(Records from a dataset)
=====

grid =
array([[ 19.1,   5.7,   8.8,  17.8, -26.6,  -1.7,  12.9,  13.0,   5.4,
          7.5,  -1.0],
       [ 13.2,  16.8,  12.7,  13.4,   8.1,   4.6,  15.2,  10.0,   9.2,
          5.4,   4.1],
       [ 19.1,   8.0,   6.7,  25.0,  -1.6,  26.7,   2.5,  16.1, -11.3,
          8.9,   0.8],
       [ 15.3,   6.9,   7.3,  11.8, -10.6,   4.9,  12.2,  15.2,   5.7,
          6.0,   8.6],
       [ 20.2,   6.5,   8.2,  13.0, -13.0,  12.2,  17.0,  18.2,   3.2,
          0.6,   6.7],
       [ 20.3,   6.2,   3.3,  11.5, -17.6,   3.8,  16.1,  17.4,   3.7,
          1.7,   9.2]])
Indices start at 1.
row 1 col 1 = 19.1
row 2 col 6 = 4.6
row 6 col 11 = 9.2
row 4 col 5 = -10.6
row 1 col 9 = 5.4
row 2 col 2 = 16.8
row 3 col 8 = 16.1
row 6 col 10 = 1.7
row 3 col 6 = 26.7
row 1 col 5 = -26.6
row 1 col 11 = -1.0
row 2 col 3 = 12.7
row 5 col 5 = -13.0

=====

[Assigned task] Give back the data above exactly as it appears.

[Exercise solution]
grid =
array([[ 19.1,   5.7,   8.8,  17.8, -26.6,  -1.7,  12.9,  13.0,   5.4,
          7.5,  -1.0],
       [ 13.2,  16.8,  12.7,  13.4,   8.1,   4.6,  15.2,  10.0,   9.2,
          5.4,   4.1],
       [ 19.1,   8.0,   6.7,  25.0,  -1.6,  26.7,   2.5,  16.1, -11.3,
          8.9,   0.8],
       [ 15.3,   6.9,   7.3,  11.8, -10.6,   4.9,  12.2,  15.2,   5.7,
          6.0,   8.6],
       [ 20.2,   6.5,   8.2,  13.0, -13.0,  12.2,  17.0,  18.2,   3.2,
          0.6,   6.7],
       [ 20.3,   6.2,   3.3,  11.5, -17.6,   3.8,  16.1,  17.4,   3.7,
          1.7,   9.2]])
Indices start at 1.
row 1 col 1 = 19.1
row 2 col 6 = 4.6
row 6 col 11 = 9.2
row 4 col 5 = -10.6
row 1 col 9 = 5.4
row 2 col 2 = 16.8
row 3 col 8 = 16.1
row 6 col 10 = 1.7
row 3 col 6 = 26.7
row 1 col 5 = -26.6
row 1 col 11 = -1.0
row 2 col 3 = 12.7
row 5 col 5 = -13.0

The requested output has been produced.